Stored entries
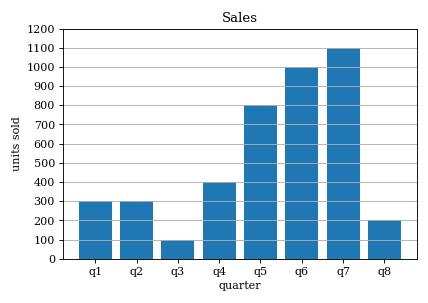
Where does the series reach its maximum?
q7
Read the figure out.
Title: Sales
x-axis: quarter, ticks q1 q2 q3 q4 q5 q6 q7 q8
y-axis: units sold, ticks 0 100 200 300 400 500 600 700 800 900 1000 1100 1200
Values:
300 300 100 400 800 1000 1100 200
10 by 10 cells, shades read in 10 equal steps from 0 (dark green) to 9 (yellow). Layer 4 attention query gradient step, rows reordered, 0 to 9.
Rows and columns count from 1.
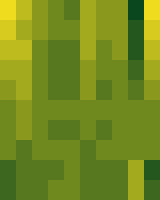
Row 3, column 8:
5
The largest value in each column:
9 7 5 4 4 6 5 5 6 9
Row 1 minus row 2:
1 1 0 0 -1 0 0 0 -1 1
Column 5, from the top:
3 4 3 3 3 4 3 4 4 4
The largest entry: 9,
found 2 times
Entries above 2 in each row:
9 9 9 9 10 10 10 10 8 8
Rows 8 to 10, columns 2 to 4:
3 4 4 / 3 3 3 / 3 3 4

[WORK ORDER]
Exact repetition of each line above is expected; images are to be omitted.

[ANSWER SPACE]
Where does the series reach its maximum?
q7
Read the figure out.
Title: Sales
x-axis: quarter, ticks q1 q2 q3 q4 q5 q6 q7 q8
y-axis: units sold, ticks 0 100 200 300 400 500 600 700 800 900 1000 1100 1200
Values:
300 300 100 400 800 1000 1100 200
10 by 10 cells, shades read in 10 equal steps from 0 (dark green) to 9 (yellow). Layer 4 attention query gradient step, rows reordered, 0 to 9.
Rows and columns count from 1.
Row 3, column 8:
5
The largest value in each column:
9 7 5 4 4 6 5 5 6 9
Row 1 minus row 2:
1 1 0 0 -1 0 0 0 -1 1
Column 5, from the top:
3 4 3 3 3 4 3 4 4 4
The largest entry: 9,
found 2 times
Entries above 2 in each row:
9 9 9 9 10 10 10 10 8 8
Rows 8 to 10, columns 2 to 4:
3 4 4 / 3 3 3 / 3 3 4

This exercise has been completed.